EXERCISE REQUIREMENTS — Collect every line in the records below that contains the word "full".

(Dataset records)
######

Below are the code and all the weights of a small trained network. Each question names an input and a target symbol and asks about switching units off, where a switched-off unit gives its printed mean instead of its output.

import numpy as np


def w(rows, s, z=0):
    codes = np.array(rows[::2]) - 128.0
    scale = np.full(codes.shape[1], s)
    scale[-1] = z or s
    return codes * scale


def f(y):
    return y / 2 * (1 + np.tanh(0.7978845608 * (y + 0.044715 * y**3)))


def softmax(a):
    e = np.exp(a - a.max(-1, keepdims=True))
    return e / e.sum(-1, keepdims=True)


def log_softmax(a):
    a = a - a.max(-1, keepdims=True)
    return a - np.log(np.exp(a).sum(-1, keepdims=True))


def net(x, mask):
    ids = ['ΓΘβεημσφω'.index(c) for c in x.split()]
    T = len(ids)
    res = E[ids] + P[:T]
    u = 0
    for l in range(2):
        q, k, v = (res @ M[l].T for M in (Q, K, V))
        z = softmax(np.where(np.tri(T) > 0, q @ k.T / 3**0.5, -1e9)) @ v
        res = res + np.where(mask[u], z, O[l][:, -1]) @ O[l][:, :-1]
        u += 1
        y = f(res @ A[l][:, :-1].T + A[l][:, -1])
        res = res + np.where(mask[u : u + 16], y, B[l][:, -1]) @ B[l][:, :-1]
        u += 16
    return log_softmax(res[-1] @ U[:, :-1].T + U[:, -1])


Q, K, V, O, A, B = {}, {}, {}, {}, {}, {}
E = w([
[109,142,86,83],'Γ',
[241,91,121,202],'Θ',
[116,225,116,167],'β',
[177,9,236,192],'ε',
[181,140,91,174],'η',
[167,90,80,48],'μ',
[167,51,174,28],'σ',
[107,106,178,74],'φ',
[85,180,199,174],'ω',
],0.014)
P = w([
[28,42,116,159],'0',
[247,134,13,180],'1',
[205,196,206,50],'2',
[180,114,24,174],'3',
[208,186,223,54],'4',
[159,117,23,163],'5',
[211,186,232,57],'6',
[145,121,25,152],'7',
[220,180,232,61],'8',
[135,119,25,147],'9',
[223,174,240,53],'10',
[127,121,25,142],'11',
],0.011)
Q[0] = w([
[183,14,252,201],'0.h0',
[136,253,137,106],'0.h0',
[233,211,146,21],'0.h0',
],0.0058)
K[0] = w([
[40,93,2,137],'0.h0',
[159,226,89,63],'0.h0',
[96,254,159,73],'0.h0',
],0.0057)
V[0] = w([
[2,142,201,133],'0.h0',
[119,180,148,87],'0.h0',
[213,192,224,90],'0.h0',
],0.0068)
O[0] = w([
[21,73,129,112,19],'0.h0',
[48,222,245,129,158],'0.h0',
[124,253,219,52,252],'0.h0',
],0.0039,0.0038)
A[0] = w([
[136,54,133,67,165],'0.n0',
[120,139,151,156,84],'0.n1',
[34,107,146,105,25],'0.n2',
[86,176,117,114,89],'0.n3',
[218,170,120,139,91],'0.n4',
[73,94,170,141,59],'0.n5',
[150,233,150,75,75],'0.n6',
[133,126,105,246,102],'0.n7',
[138,136,162,43,105],'0.n8',
[140,239,17,192,1],'0.n9',
[166,161,195,92,129],'0.n10',
[33,126,121,200,90],'0.n11',
[104,133,199,140,92],'0.n12',
[91,168,213,138,116],'0.n13',
[47,114,38,174,86],'0.n14',
[124,26,61,94,34],'0.n15',
],0.011,0.0075)
B[0] = w([
[117,181,125,119,206],'0.n0',
[100,95,182,101,113],'0.n1',
[138,142,98,2,125],'0.n2',
[162,93,146,107,132],'0.n3',
[87,107,136,105,203],'0.n4',
[124,122,163,60,122],'0.n5',
[153,85,163,145,254],'0.n6',
[92,180,138,185,154],'0.n7',
[137,135,116,172,232],'0.n8',
[70,182,138,80,170],'0.n9',
[114,70,133,164,253],'0.n10',
[96,32,152,121,132],'0.n11',
[147,136,122,101,142],'0.n12',
[136,125,74,104,176],'0.n13',
[107,74,69,105,145],'0.n14',
[149,128,147,36,163],'0.n15',
],0.012,0.0084)
Q[1] = w([
[35,1,124,119],'1.h0',
[69,157,161,146],'1.h0',
[126,80,253,102],'1.h0',
],0.0084)
K[1] = w([
[43,103,20,78],'1.h0',
[80,129,127,164],'1.h0',
[26,1,163,88],'1.h0',
],0.0077)
V[1] = w([
[135,177,254,97],'1.h0',
[84,106,153,105],'1.h0',
[87,88,138,183],'1.h0',
],0.0089)
O[1] = w([
[184,145,152,75,37],'1.h0',
[61,254,137,71,254],'1.h0',
[52,91,147,83,94],'1.h0',
],0.0098,0.006)
A[1] = w([
[179,117,143,90,237],'1.n0',
[58,159,125,168,115],'1.n1',
[118,93,48,59,99],'1.n2',
[112,55,112,45,61],'1.n3',
[135,156,60,177,37],'1.n4',
[45,167,67,168,238],'1.n5',
[100,186,163,87,61],'1.n6',
[211,93,86,219,111],'1.n7',
[122,72,185,136,85],'1.n8',
[93,191,96,119,1],'1.n9',
[233,137,97,120,98],'1.n10',
[159,150,86,24,33],'1.n11',
[80,88,208,113,111],'1.n12',
[156,168,221,247,126],'1.n13',
[65,218,132,127,191],'1.n14',
[143,88,43,201,232],'1.n15',
],0.013,0.0072)
B[1] = w([
[171,177,108,104,204],'1.n0',
[141,132,174,102,187],'1.n1',
[87,153,112,190,188],'1.n2',
[193,164,167,153,165],'1.n3',
[126,60,165,68,137],'1.n4',
[181,69,156,92,245],'1.n5',
[100,139,95,138,171],'1.n6',
[222,143,167,106,166],'1.n7',
[142,75,107,76,146],'1.n8',
[67,143,106,89,150],'1.n9',
[12,153,188,140,178],'1.n10',
[152,63,140,174,194],'1.n11',
[131,180,85,87,174],'1.n12',
[104,100,77,188,228],'1.n13',
[114,114,151,157,245],'1.n14',
[106,181,71,105,180],'1.n15',
],0.011,0.013)
U = w([
[2,205,60,180,125],'Γ',
[184,155,255,123,122],'Θ',
[178,93,51,189,80],'β',
[71,13,198,191,134],'ε',
[17,161,174,77,75],'η',
[244,40,158,70,80],'μ',
[148,204,85,25,161],'σ',
[69,94,29,77,255],'φ',
[134,65,204,39,103],'ω',
],0.0079,0.0071)

Each question gives the input, a string of symbols that net reads in full, and the target symbol t.
The units are the heads (3 rows each of Q, K, V and O) and the neurons (one row each of A and B). Each row of codes is followed by its name. A weight is (code - 128) times the scale printed after its matrix; where a second scale follows, it is the last column's (O, A, B and U).
mask holds one flag per unit, layer by layer, with each layer's heads first. A switched-off unit (its flag False) gives its mean, the last column of its rows in O or B, instead of its output. The means were averaged over made-up inputs and are rounded, as every weight is.
A unit's drop is (log p(t) with every unit on - log p(t) with that unit switched off) / (log p(t) with every unit on - log p(t) with every unit switched off).
The circuit of an input: a set's keep is (log p(t) with only the set's units on - log p(t) with every unit switched off) / (log p(t) with every unit on - log p(t) with every unit switched off). Starting from the 12 units with the biggest drops (on a tie, the unit counted first), units are removed one at a time, each time the one whose removal leaves the highest keep (on an exact tie, the one counted first), for as long as the keep stays at least 0.8.
circuit, biggest first: the units of the circuit, biggest drop first
most important unit: the unit with the biggest drop
top k neurons: the k neurons with the biggest drops, biggest first
top k neurons in layer l: the k neurons of layer l with the biggest drops, biggest first
input Γ ε μ Γ φ φ σ Θ, target μ: circuit, biggest first -> [1.n7]
input Θ β ε σ Γ Γ Γ, target μ: top 2 neurons -> [0.n6 0.n10]
input β Γ μ φ Γ φ Γ Γ φ, target ω: top 4 neurons -> [0.n11 1.n5 0.n14 1.n12]
input ω Γ σ Γ η β Γ Γ μ β η, target η: top 2 neurons -> [0.n11 0.n5]
input μ φ Γ σ σ φ Θ φ η, target β: top 2 neurons in layer 1 -> [1.n13 1.n7]
input Γ Γ φ Γ Γ ε Θ σ Γ Γ ε, target ε: circuit, biggest first -> [1.h0 0.h0]
input Γ Γ Γ Γ β Θ η, target ε: top 2 neurons -> [0.n14 0.n11]
input Γ φ Θ φ μ Θ σ, target ε: circuit, biggest first -> [1.h0 0.h0 0.n10]
input σ φ β Θ, target μ: top 4 neurons -> [0.n7 1.n5 1.n7 1.n4]
input μ φ μ Θ ε ω, target ε: circuit, biggest first -> [1.n0 1.n5]
input β Θ φ β μ, target ω: top 4 neurons -> [0.n11 1.n5 0.n14 1.n12]
input Γ φ Γ Γ σ φ Γ Θ μ, target ε: circuit, biggest first -> [0.h0 1.h0 0.n14 0.n10]
input Γ Θ Γ ω Θ η Γ, target ε: circuit, biggest first -> [1.h0 0.h0 0.n6 0.n10]
input β φ Γ σ β φ ε φ Γ, target ω: top 2 neurons -> [0.n11 0.n14]
input Γ η σ ε, target β: top 3 neurons -> [0.n10 0.n7 0.n6]
input Θ φ φ σ Θ σ φ, target μ: most important unit -> 0.n10
input Θ ω ε Γ Γ β, target η: top 2 neurons in layer 1 -> [1.n9 1.n6]
input ε φ σ μ, target Γ: circuit, biggest first -> [1.n10 1.n5 1.h0 0.n10]
input Γ Γ Θ μ Γ σ μ Γ Γ φ, target σ: circuit, biggest first -> [1.n13 0.n10]
input Γ ω Γ ω Γ Γ ε σ Θ Γ φ, target ε: top neuron in layer 0 -> [0.n14]
input β Γ Γ, target ω: top 2 neurons -> [0.n11 1.n5]
input ε ε σ Γ ε Θ φ Γ σ, target σ: circuit, biggest first -> [1.h0 1.n12]
input Θ Γ μ Γ σ Γ Γ η μ Γ μ, target μ: top 2 neurons -> [0.n10 0.n8]
input Γ Γ Γ Γ Γ μ Θ Γ ε, target ε: top 2 neurons in layer 0 -> [0.n14 0.n11]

######

ANSWER TO THIS TASK —
    scale = np.full(codes.shape[1], s)
Each question gives the input, a string of symbols that net reads in full, and the target symbol t.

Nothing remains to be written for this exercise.